■ **About this exercise**
Return the exact lines from the one containing "Q_405: [ 13" through the final line of the material below, with both ends kept.

■ **Available records**
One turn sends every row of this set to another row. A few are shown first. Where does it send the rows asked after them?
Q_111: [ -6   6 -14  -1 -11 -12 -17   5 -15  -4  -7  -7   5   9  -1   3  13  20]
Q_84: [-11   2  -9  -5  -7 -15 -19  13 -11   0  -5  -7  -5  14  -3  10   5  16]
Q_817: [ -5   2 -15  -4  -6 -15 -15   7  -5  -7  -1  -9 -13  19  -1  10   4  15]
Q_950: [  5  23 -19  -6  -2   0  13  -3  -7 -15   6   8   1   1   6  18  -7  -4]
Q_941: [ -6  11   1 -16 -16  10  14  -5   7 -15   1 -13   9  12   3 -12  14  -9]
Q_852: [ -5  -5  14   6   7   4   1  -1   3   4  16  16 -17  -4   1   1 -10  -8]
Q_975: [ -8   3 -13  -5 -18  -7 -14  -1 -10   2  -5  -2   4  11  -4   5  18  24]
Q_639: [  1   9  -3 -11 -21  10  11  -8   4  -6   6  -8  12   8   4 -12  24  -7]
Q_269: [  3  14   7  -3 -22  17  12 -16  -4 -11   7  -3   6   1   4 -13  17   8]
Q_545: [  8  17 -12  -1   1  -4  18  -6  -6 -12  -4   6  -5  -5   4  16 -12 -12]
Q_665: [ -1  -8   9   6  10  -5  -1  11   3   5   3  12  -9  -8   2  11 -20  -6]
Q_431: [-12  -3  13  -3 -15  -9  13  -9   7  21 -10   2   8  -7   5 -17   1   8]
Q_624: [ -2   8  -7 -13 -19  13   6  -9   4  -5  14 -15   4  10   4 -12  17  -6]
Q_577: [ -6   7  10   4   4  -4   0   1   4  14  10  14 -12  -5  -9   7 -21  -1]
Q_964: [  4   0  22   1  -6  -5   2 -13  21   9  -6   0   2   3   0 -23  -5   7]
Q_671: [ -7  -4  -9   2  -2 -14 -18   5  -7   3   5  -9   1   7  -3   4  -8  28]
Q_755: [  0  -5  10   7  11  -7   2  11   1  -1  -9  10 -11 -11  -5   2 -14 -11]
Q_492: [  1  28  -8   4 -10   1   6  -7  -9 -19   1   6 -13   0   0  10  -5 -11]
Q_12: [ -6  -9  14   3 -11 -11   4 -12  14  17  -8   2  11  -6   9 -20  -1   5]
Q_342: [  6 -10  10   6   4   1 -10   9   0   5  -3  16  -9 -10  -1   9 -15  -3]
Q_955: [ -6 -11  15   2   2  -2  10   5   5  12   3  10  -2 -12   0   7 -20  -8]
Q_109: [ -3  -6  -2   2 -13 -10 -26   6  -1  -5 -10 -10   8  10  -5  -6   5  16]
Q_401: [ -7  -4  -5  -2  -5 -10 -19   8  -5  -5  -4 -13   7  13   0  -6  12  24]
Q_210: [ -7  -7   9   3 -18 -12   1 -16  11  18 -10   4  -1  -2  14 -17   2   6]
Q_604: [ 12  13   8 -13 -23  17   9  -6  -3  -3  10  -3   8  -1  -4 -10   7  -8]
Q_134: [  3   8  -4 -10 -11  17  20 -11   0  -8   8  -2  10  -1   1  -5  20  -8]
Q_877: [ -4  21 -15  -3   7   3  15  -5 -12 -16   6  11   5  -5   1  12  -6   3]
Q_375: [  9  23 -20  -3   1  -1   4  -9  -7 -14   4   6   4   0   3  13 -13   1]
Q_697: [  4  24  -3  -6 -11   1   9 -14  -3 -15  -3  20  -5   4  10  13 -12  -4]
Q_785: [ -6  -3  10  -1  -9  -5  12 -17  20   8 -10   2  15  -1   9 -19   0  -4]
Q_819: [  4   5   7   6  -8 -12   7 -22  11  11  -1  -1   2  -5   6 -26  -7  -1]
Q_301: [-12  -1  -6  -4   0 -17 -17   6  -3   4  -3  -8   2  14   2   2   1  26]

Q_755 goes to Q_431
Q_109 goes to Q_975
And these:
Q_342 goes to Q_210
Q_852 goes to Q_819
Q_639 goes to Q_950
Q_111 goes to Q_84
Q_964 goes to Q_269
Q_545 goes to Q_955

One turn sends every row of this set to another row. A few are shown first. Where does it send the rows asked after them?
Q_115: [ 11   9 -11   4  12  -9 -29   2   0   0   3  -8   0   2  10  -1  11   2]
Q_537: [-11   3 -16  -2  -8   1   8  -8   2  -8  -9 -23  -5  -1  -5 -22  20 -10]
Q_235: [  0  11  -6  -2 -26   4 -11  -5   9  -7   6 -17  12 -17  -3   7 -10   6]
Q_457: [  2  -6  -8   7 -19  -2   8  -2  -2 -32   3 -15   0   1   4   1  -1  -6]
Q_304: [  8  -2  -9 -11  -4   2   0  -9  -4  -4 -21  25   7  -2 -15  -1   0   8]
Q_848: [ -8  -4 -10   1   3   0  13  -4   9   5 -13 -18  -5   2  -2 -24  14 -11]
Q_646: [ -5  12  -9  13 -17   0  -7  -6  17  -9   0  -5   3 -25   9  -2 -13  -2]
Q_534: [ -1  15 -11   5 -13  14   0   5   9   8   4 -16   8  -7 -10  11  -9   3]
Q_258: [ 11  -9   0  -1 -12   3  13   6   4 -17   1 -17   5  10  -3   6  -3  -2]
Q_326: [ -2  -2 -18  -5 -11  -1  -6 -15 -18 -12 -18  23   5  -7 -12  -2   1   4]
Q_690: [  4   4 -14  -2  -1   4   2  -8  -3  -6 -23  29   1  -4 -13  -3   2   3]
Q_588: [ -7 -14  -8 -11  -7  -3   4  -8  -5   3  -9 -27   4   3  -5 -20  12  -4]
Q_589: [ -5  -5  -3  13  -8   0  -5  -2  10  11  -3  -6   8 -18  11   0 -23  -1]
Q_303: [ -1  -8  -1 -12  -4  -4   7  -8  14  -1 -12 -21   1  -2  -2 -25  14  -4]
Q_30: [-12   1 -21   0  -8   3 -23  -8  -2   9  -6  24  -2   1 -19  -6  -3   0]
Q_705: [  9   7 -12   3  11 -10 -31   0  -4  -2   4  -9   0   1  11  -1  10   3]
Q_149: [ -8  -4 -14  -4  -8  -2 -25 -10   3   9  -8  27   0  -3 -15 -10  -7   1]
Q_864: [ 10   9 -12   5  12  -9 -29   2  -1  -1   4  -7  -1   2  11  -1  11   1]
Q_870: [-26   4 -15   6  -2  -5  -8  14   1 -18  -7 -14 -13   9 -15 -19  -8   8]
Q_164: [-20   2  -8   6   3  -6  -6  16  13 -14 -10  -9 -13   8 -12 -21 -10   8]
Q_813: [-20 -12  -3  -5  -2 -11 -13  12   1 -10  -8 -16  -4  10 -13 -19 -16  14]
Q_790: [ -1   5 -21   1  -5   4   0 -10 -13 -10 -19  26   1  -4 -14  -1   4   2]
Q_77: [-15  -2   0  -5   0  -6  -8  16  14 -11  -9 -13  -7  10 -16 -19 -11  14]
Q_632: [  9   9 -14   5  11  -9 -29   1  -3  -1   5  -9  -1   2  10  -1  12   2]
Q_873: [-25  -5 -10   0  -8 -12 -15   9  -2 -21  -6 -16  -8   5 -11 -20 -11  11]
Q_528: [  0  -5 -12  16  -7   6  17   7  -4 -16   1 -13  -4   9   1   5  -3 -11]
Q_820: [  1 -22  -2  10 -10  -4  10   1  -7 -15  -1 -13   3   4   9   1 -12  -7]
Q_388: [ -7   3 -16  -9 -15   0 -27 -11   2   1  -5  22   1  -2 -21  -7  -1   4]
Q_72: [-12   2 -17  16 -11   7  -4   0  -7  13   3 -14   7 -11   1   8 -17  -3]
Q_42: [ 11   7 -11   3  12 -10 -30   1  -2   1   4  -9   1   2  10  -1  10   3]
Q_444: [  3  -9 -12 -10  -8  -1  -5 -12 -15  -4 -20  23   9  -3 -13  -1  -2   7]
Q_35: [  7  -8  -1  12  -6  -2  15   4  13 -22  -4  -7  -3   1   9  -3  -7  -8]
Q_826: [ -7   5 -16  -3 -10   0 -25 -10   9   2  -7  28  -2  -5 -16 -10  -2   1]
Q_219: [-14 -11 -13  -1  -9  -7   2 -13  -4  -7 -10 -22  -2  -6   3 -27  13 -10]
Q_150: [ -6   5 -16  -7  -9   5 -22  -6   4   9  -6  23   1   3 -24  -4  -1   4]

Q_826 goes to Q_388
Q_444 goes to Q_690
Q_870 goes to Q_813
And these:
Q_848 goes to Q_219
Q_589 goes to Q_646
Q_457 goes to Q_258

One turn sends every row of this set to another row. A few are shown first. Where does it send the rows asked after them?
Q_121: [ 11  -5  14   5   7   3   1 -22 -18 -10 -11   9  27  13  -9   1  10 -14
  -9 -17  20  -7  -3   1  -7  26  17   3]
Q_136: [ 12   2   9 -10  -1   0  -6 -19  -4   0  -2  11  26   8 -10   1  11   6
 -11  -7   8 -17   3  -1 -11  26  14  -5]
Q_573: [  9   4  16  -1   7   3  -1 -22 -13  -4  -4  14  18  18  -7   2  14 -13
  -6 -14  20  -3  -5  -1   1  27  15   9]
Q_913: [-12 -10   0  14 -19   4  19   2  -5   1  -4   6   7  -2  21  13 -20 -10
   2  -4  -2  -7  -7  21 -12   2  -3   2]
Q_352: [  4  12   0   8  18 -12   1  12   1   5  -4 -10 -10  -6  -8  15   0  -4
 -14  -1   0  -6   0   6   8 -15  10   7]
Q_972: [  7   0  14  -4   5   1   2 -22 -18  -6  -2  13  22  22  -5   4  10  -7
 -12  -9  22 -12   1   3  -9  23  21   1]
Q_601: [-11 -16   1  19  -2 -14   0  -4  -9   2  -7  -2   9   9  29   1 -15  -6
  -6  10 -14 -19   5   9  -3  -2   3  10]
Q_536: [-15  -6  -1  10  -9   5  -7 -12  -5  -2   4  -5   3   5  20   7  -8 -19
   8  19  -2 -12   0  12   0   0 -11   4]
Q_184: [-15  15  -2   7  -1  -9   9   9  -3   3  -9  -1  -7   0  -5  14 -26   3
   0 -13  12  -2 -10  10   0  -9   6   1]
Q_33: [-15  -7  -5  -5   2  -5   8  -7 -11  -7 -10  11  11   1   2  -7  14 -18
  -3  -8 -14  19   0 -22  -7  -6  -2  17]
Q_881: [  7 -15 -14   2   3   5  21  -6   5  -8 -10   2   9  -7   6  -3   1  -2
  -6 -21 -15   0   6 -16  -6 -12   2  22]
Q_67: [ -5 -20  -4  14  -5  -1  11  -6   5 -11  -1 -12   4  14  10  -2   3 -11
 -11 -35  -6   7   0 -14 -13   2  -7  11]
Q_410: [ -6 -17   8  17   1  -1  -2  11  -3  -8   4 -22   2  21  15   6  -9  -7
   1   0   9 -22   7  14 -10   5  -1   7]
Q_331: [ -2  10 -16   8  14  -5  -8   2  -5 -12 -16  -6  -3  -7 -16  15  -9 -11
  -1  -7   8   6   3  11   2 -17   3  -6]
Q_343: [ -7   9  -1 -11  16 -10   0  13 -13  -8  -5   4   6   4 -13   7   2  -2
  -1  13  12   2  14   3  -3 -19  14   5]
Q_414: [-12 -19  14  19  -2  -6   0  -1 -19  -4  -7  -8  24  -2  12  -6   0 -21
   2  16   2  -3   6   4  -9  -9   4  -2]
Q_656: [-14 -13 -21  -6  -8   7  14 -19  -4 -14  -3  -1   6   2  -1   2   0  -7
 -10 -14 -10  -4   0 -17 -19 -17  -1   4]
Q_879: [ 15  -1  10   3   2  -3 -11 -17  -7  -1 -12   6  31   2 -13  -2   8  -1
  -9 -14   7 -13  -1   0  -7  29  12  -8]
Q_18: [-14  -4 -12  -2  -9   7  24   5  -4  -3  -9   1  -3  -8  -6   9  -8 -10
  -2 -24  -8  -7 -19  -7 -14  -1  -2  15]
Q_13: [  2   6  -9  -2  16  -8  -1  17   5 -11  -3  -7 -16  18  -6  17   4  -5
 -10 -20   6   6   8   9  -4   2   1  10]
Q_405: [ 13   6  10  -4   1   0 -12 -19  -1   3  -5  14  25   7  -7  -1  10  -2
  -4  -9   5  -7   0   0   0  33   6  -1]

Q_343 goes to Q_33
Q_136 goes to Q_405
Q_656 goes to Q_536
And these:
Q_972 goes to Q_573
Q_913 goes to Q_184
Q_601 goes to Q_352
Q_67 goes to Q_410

■ **Task output**
Q_405: [ 13   6  10  -4   1   0 -12 -19  -1   3  -5  14  25   7  -7  -1  10  -2
  -4  -9   5  -7   0   0   0  33   6  -1]

Q_343 goes to Q_33
Q_136 goes to Q_405
Q_656 goes to Q_536
And these:
Q_972 goes to Q_573
Q_913 goes to Q_184
Q_601 goes to Q_352
Q_67 goes to Q_410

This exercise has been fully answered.